* Material for this exercise
::::

A landscape with many valleys, sampled at points; each row gives a point and its height.
From any point a ball takes the steepest step (drop divided by distance) to one of its 6 nearest points. It stops when none of these is lower. Distance is the straight distance between rows; heights are no part of it.
Girev h=2.59: [118 117 104 176  91 169 126 122 143 165  92  95  95 105 117 133 145 148
 136 124 103 137 140 131  97 122 125 111 140]
lufip h=6.30: [184 104 111 183 211 116 118 170 143 147 111 144 129 121 142  94  52 129
 109 102 131  89 189 108 105  97 131 122 117]
gibo h=5.87: [ 86 133 126 163 175 153 135 141 122 112 151 142 146 111 161  82  80 117
 141 117  77  98 144 177 125  85 176 129  75]
vana h=2.34: [ 89 128 129 124  81 176 141 103 107 151 117  94 101 120 110 138 168 145
 142 142 100 143 116 140 115 127 124 125 138]
kat h=4.22: [120 142 167 103 147  86 126 127 162 115 177 165 152 136 140 117 133 149
 107 128 138 134 163 172 177 133 170 146 159]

::::

* Work instructions
Exactly and only the lines from the line containing "vana h=2.34: [ 89" through the final line of the records above must be returned.

* Worked solution
vana h=2.34: [ 89 128 129 124  81 176 141 103 107 151 117  94 101 120 110 138 168 145
 142 142 100 143 116 140 115 127 124 125 138]
kat h=4.22: [120 142 167 103 147  86 126 127 162 115 177 165 152 136 140 117 133 149
 107 128 138 134 163 172 177 133 170 146 159]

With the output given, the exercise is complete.